## The task:
Print each entry verbatim.

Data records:
Below is a small trained network, with its code and all its weights. Each question gives an input and a class and asks what happens when units are switched off, that is, made to give their printed mean instead of their output.

import numpy as np


def w(rows, s, z=0):
    codes = np.array(rows[::2]) - 128.0
    scale = np.full(codes.shape[1], s)
    scale[-1] = z or s
    return codes * scale


def norm(h):
    return h / np.sqrt((h * h).mean(-1, keepdims=True) + 1e-5)


def f(y):
    return y / 2 * (1 + np.tanh(0.7978845608 * (y + 0.044715 * y**3)))


def log_softmax(a):
    a = a - a.max(-1, keepdims=True)
    return a - np.log(np.exp(a).sum(-1, keepdims=True))


def net(x, mask):
    res = np.array(x, float).reshape(1, 5) / 4 @ E
    u = 0
    for l in range(2):
        y = f(norm(res) @ A[l][:, :-1].T + A[l][:, -1])
        res = res + np.where(mask[u : u + 9], y, B[l][:, -1]) @ B[l][:, :-1]
        u += 9
    return log_softmax(norm(res)[-1] @ U[:, :-1].T + U[:, -1])


A, B = {}, {}
E = w([
[79,139,143,166,122,154,37,5],'x0',
[31,180,107,120,248,98,93,131],'x1',
[147,145,168,129,116,3,86,85],'x2',
[70,242,113,196,65,84,96,206],'x3',
[112,90,113,155,104,56,207,49],'x4',
],0.0053)
A[0] = w([
[173,141,90,120,128,127,107,153,93],'0.n0',
[133,146,107,145,166,110,62,91,50],'0.n1',
[115,134,113,113,163,5,157,123,250],'0.n2',
[73,112,110,120,196,117,196,137,13],'0.n3',
[83,209,120,125,150,92,87,121,96],'0.n4',
[94,148,105,111,184,217,132,195,242],'0.n5',
[167,141,139,107,119,71,155,241,234],'0.n6',
[91,182,165,109,158,141,68,111,43],'0.n7',
[165,28,140,91,169,128,135,136,57],'0.n8',
],0.015,0.0016)
B[0] = w([
[56,83,153,158,176,152,153,108,146],'0.n0',
[99,174,123,15,126,102,125,186,182],'0.n1',
[95,128,216,180,84,152,131,184,245],'0.n2',
[148,143,105,127,174,149,164,54,189],'0.n3',
[120,102,131,252,155,124,82,87,213],'0.n4',
[100,124,173,205,101,112,137,203,254],'0.n5',
[134,99,183,180,86,131,108,212,255],'0.n6',
[184,63,151,152,114,59,54,161,193],'0.n7',
[171,136,64,118,170,108,131,79,221],'0.n8',
],0.016,0.0092)
A[1] = w([
[43,146,214,59,121,190,117,82,113],'1.n0',
[131,86,132,157,129,238,70,234,45],'1.n1',
[226,134,161,96,208,165,145,119,176],'1.n2',
[134,110,94,85,159,137,208,80,73],'1.n3',
[94,180,29,144,86,58,172,104,123],'1.n4',
[144,148,126,67,55,181,105,140,42],'1.n5',
[207,127,89,100,222,146,133,60,5],'1.n6',
[161,83,74,75,129,178,52,145,81],'1.n7',
[44,183,149,146,216,103,5,140,152],'1.n8',
],0.013,0.0026)
B[1] = w([
[201,183,143,169,172,185,17,71,138],'1.n0',
[65,106,247,164,63,105,109,98,252],'1.n1',
[11,108,79,134,28,161,81,114,169],'1.n2',
[123,110,84,133,83,182,68,89,163],'1.n3',
[88,24,81,148,120,137,155,150,135],'1.n4',
[131,191,162,119,173,200,113,59,130],'1.n5',
[133,67,84,125,83,189,211,93,184],'1.n6',
[132,116,131,41,212,121,124,143,139],'1.n7',
[94,73,209,171,40,166,214,208,210],'1.n8',
],0.011,0.012)
U = w([
[170,200,138,103,153,160,77,59,81],'0',
[144,122,113,7,147,96,93,147,95],'1',
[123,88,29,120,94,185,153,50,167],'2',
[153,165,62,146,184,104,169,129,34],'3',
[157,177,69,88,168,75,152,123,7],'4',
[132,198,63,83,161,91,140,133,3],'5',
[116,108,191,195,88,111,118,170,203],'6',
],0.015,0.0054)

Each question gives the input, the list of numbers given to net, and the class t.
The units are the neurons (one row each of A and B). Each row of codes is followed by its name. A weight is (code - 128) times the scale printed after its matrix; where a second scale follows, it is the last column's (A, B and U).
mask holds one flag per neuron, layer by layer. A switched-off neuron (its flag False) gives its mean, the last column of its row in B, instead of its output. The means were averaged over made-up inputs and are rounded, as every weight is.
A unit's drop is (log p(t) with every unit on - log p(t) with that unit switched off) / (log p(t) with every unit on - log p(t) with every unit switched off).
The circuit of an input: a set's keep is (log p(t) with only the set's units on - log p(t) with every unit switched off) / (log p(t) with every unit on - log p(t) with every unit switched off). Starting from the 12 units with the biggest drops (on a tie, the unit counted first), units are removed one at a time, each time the one whose removal leaves the highest keep (on an exact tie, the one counted first), for as long as the keep stays at least 0.8.
circuit, biggest first: the units of the circuit, biggest drop first
top k neurons: the k neurons with the biggest drops, biggest first
top k neurons in layer l: the k neurons of layer l with the biggest drops, biggest first
drop of u: that unit's drop, to one decimal
input [2,-8,-6,-6,-6], class 2: circuit, biggest first : [0.n6, 0.n8, 0.n2]
input [-8,-8,-4,-5,4], class 2: circuit, biggest first : [0.n8, 0.n2, 0.n5]
input [8,-8,-1,5,2], class 0: top 2 neurons : [0.n8, 0.n5]
input [7,3,-2,-5,8], class 2: top 2 neurons in layer 0 : [0.n6, 0.n5]
input [5,-4,3,-2,6], class 0: top 2 neurons in layer 0 : [0.n5, 0.n6]
input [-2,-4,-6,-6,-1], class 2: top 2 neurons : [0.n8, 0.n6]
input [4,-8,1,1,-5], class 0: top 2 neurons in layer 0 : [0.n8, 0.n5]
input [8,-7,-4,4,2], class 0: top 4 neurons : [0.n8, 0.n5, 0.n4, 0.n6]
input [8,-8,5,-7,-8], class 2: top neuron in layer 1 : [1.n6]
input [5,2,4,-6,1], class 1: top 2 neurons in layer 1 : [1.n1, 1.n7]
input [-3,-4,2,-5,7], class 2: top 2 neurons in layer 0 : [0.n8, 0.n5]
input [-2,-3,-7,-7,0], class 2: drop of 0.n8 : 0.5
input [6,4,2,-8,-4], class 1: drop of 0.n7 : 0.1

## Answer to this task:
Below is a small trained network, with its code and all its weights. Each question gives an input and a class and asks what happens when units are switched off, that is, made to give their printed mean instead of their output.

import numpy as np


def w(rows, s, z=0):
    codes = np.array(rows[::2]) - 128.0
    scale = np.full(codes.shape[1], s)
    scale[-1] = z or s
    return codes * scale


def norm(h):
    return h / np.sqrt((h * h).mean(-1, keepdims=True) + 1e-5)


def f(y):
    return y / 2 * (1 + np.tanh(0.7978845608 * (y + 0.044715 * y**3)))


def log_softmax(a):
    a = a - a.max(-1, keepdims=True)
    return a - np.log(np.exp(a).sum(-1, keepdims=True))


def net(x, mask):
    res = np.array(x, float).reshape(1, 5) / 4 @ E
    u = 0
    for l in range(2):
        y = f(norm(res) @ A[l][:, :-1].T + A[l][:, -1])
        res = res + np.where(mask[u : u + 9], y, B[l][:, -1]) @ B[l][:, :-1]
        u += 9
    return log_softmax(norm(res)[-1] @ U[:, :-1].T + U[:, -1])


A, B = {}, {}
E = w([
[79,139,143,166,122,154,37,5],'x0',
[31,180,107,120,248,98,93,131],'x1',
[147,145,168,129,116,3,86,85],'x2',
[70,242,113,196,65,84,96,206],'x3',
[112,90,113,155,104,56,207,49],'x4',
],0.0053)
A[0] = w([
[173,141,90,120,128,127,107,153,93],'0.n0',
[133,146,107,145,166,110,62,91,50],'0.n1',
[115,134,113,113,163,5,157,123,250],'0.n2',
[73,112,110,120,196,117,196,137,13],'0.n3',
[83,209,120,125,150,92,87,121,96],'0.n4',
[94,148,105,111,184,217,132,195,242],'0.n5',
[167,141,139,107,119,71,155,241,234],'0.n6',
[91,182,165,109,158,141,68,111,43],'0.n7',
[165,28,140,91,169,128,135,136,57],'0.n8',
],0.015,0.0016)
B[0] = w([
[56,83,153,158,176,152,153,108,146],'0.n0',
[99,174,123,15,126,102,125,186,182],'0.n1',
[95,128,216,180,84,152,131,184,245],'0.n2',
[148,143,105,127,174,149,164,54,189],'0.n3',
[120,102,131,252,155,124,82,87,213],'0.n4',
[100,124,173,205,101,112,137,203,254],'0.n5',
[134,99,183,180,86,131,108,212,255],'0.n6',
[184,63,151,152,114,59,54,161,193],'0.n7',
[171,136,64,118,170,108,131,79,221],'0.n8',
],0.016,0.0092)
A[1] = w([
[43,146,214,59,121,190,117,82,113],'1.n0',
[131,86,132,157,129,238,70,234,45],'1.n1',
[226,134,161,96,208,165,145,119,176],'1.n2',
[134,110,94,85,159,137,208,80,73],'1.n3',
[94,180,29,144,86,58,172,104,123],'1.n4',
[144,148,126,67,55,181,105,140,42],'1.n5',
[207,127,89,100,222,146,133,60,5],'1.n6',
[161,83,74,75,129,178,52,145,81],'1.n7',
[44,183,149,146,216,103,5,140,152],'1.n8',
],0.013,0.0026)
B[1] = w([
[201,183,143,169,172,185,17,71,138],'1.n0',
[65,106,247,164,63,105,109,98,252],'1.n1',
[11,108,79,134,28,161,81,114,169],'1.n2',
[123,110,84,133,83,182,68,89,163],'1.n3',
[88,24,81,148,120,137,155,150,135],'1.n4',
[131,191,162,119,173,200,113,59,130],'1.n5',
[133,67,84,125,83,189,211,93,184],'1.n6',
[132,116,131,41,212,121,124,143,139],'1.n7',
[94,73,209,171,40,166,214,208,210],'1.n8',
],0.011,0.012)
U = w([
[170,200,138,103,153,160,77,59,81],'0',
[144,122,113,7,147,96,93,147,95],'1',
[123,88,29,120,94,185,153,50,167],'2',
[153,165,62,146,184,104,169,129,34],'3',
[157,177,69,88,168,75,152,123,7],'4',
[132,198,63,83,161,91,140,133,3],'5',
[116,108,191,195,88,111,118,170,203],'6',
],0.015,0.0054)

Each question gives the input, the list of numbers given to net, and the class t.
The units are the neurons (one row each of A and B). Each row of codes is followed by its name. A weight is (code - 128) times the scale printed after its matrix; where a second scale follows, it is the last column's (A, B and U).
mask holds one flag per neuron, layer by layer. A switched-off neuron (its flag False) gives its mean, the last column of its row in B, instead of its output. The means were averaged over made-up inputs and are rounded, as every weight is.
A unit's drop is (log p(t) with every unit on - log p(t) with that unit switched off) / (log p(t) with every unit on - log p(t) with every unit switched off).
The circuit of an input: a set's keep is (log p(t) with only the set's units on - log p(t) with every unit switched off) / (log p(t) with every unit on - log p(t) with every unit switched off). Starting from the 12 units with the biggest drops (on a tie, the unit counted first), units are removed one at a time, each time the one whose removal leaves the highest keep (on an exact tie, the one counted first), for as long as the keep stays at least 0.8.
circuit, biggest first: the units of the circuit, biggest drop first
top k neurons: the k neurons with the biggest drops, biggest first
top k neurons in layer l: the k neurons of layer l with the biggest drops, biggest first
drop of u: that unit's drop, to one decimal
input [2,-8,-6,-6,-6], class 2: circuit, biggest first : [0.n6, 0.n8, 0.n2]
input [-8,-8,-4,-5,4], class 2: circuit, biggest first : [0.n8, 0.n2, 0.n5]
input [8,-8,-1,5,2], class 0: top 2 neurons : [0.n8, 0.n5]
input [7,3,-2,-5,8], class 2: top 2 neurons in layer 0 : [0.n6, 0.n5]
input [5,-4,3,-2,6], class 0: top 2 neurons in layer 0 : [0.n5, 0.n6]
input [-2,-4,-6,-6,-1], class 2: top 2 neurons : [0.n8, 0.n6]
input [4,-8,1,1,-5], class 0: top 2 neurons in layer 0 : [0.n8, 0.n5]
input [8,-7,-4,4,2], class 0: top 4 neurons : [0.n8, 0.n5, 0.n4, 0.n6]
input [8,-8,5,-7,-8], class 2: top neuron in layer 1 : [1.n6]
input [5,2,4,-6,1], class 1: top 2 neurons in layer 1 : [1.n1, 1.n7]
input [-3,-4,2,-5,7], class 2: top 2 neurons in layer 0 : [0.n8, 0.n5]
input [-2,-3,-7,-7,0], class 2: drop of 0.n8 : 0.5
input [6,4,2,-8,-4], class 1: drop of 0.n7 : 0.1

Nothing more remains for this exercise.